ASSIGNMENT = Only lines that contain the string "step" should be returned from the material below.

EXERCISE MATERIALS =
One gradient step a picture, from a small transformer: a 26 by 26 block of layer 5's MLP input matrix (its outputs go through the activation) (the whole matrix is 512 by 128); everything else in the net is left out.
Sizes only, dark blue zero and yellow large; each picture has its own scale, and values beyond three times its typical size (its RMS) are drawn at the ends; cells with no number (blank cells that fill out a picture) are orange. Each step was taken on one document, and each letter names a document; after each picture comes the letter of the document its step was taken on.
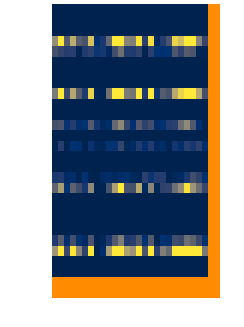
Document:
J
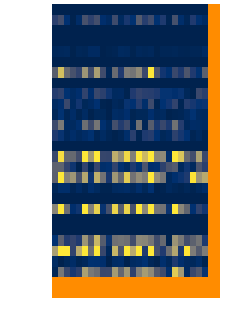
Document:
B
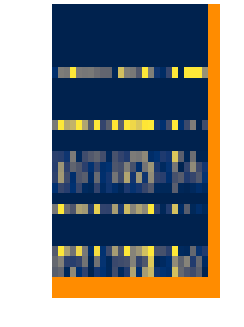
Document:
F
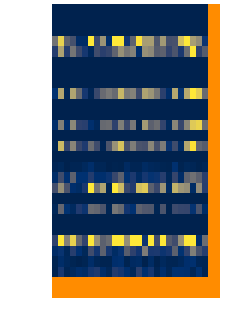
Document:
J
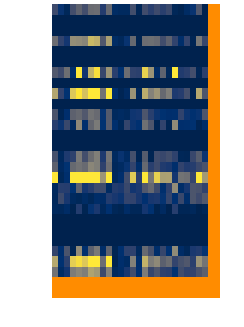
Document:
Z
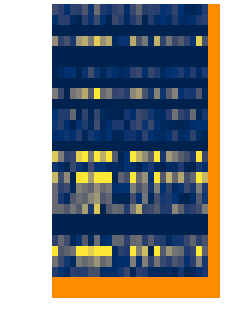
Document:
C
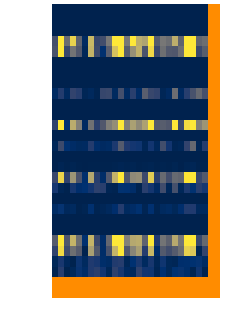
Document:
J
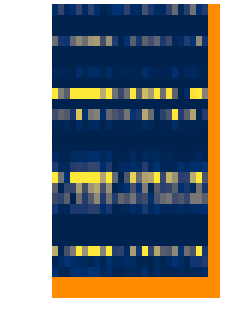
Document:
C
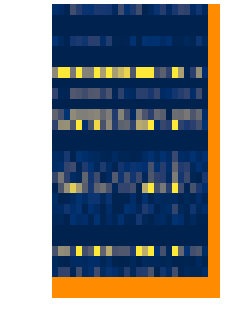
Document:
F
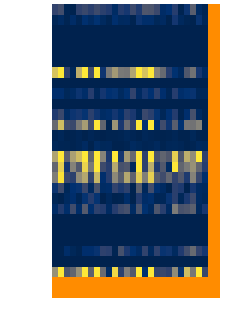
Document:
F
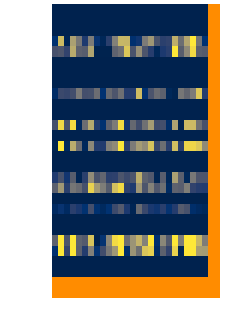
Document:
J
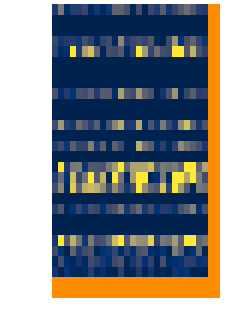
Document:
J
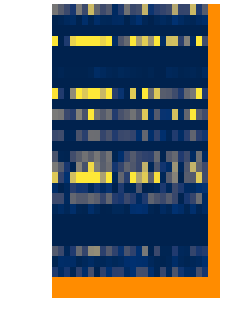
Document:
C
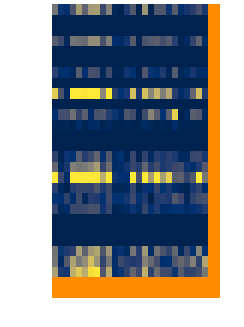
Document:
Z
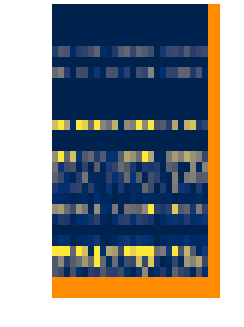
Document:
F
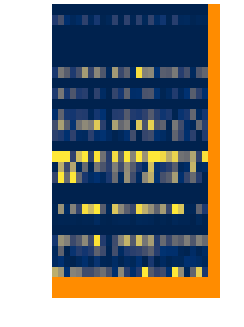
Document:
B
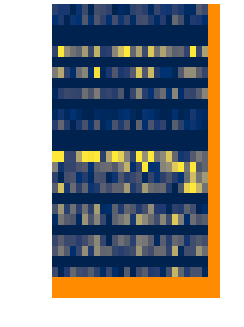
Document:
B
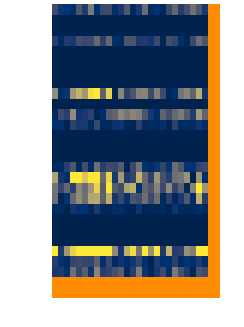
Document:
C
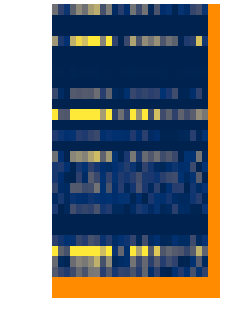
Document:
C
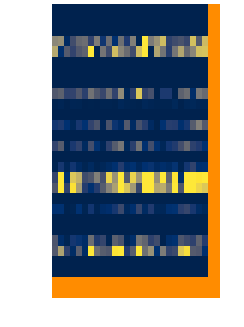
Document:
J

---

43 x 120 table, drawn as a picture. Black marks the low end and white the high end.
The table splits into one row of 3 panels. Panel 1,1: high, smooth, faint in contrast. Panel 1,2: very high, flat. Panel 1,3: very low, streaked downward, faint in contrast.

...

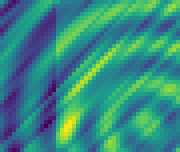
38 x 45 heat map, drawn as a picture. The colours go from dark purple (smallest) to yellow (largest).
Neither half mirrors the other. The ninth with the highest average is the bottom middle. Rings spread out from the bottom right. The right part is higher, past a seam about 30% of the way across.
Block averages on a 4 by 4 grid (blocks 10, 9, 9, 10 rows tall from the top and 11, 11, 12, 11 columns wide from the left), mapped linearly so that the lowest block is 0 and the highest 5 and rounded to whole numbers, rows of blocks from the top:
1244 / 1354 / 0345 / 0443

RESPONSE TO THIS TASK =
One gradient step a picture, from a small transformer: a 26 by 26 block of layer 5's MLP input matrix (its outputs go through the activation) (the whole matrix is 512 by 128); everything else in the net is left out.
Sizes only, dark blue zero and yellow large; each picture has its own scale, and values beyond three times its typical size (its RMS) are drawn at the ends; cells with no number (blank cells that fill out a picture) are orange. Each step was taken on one document, and each letter names a document; after each picture comes the letter of the document its step was taken on.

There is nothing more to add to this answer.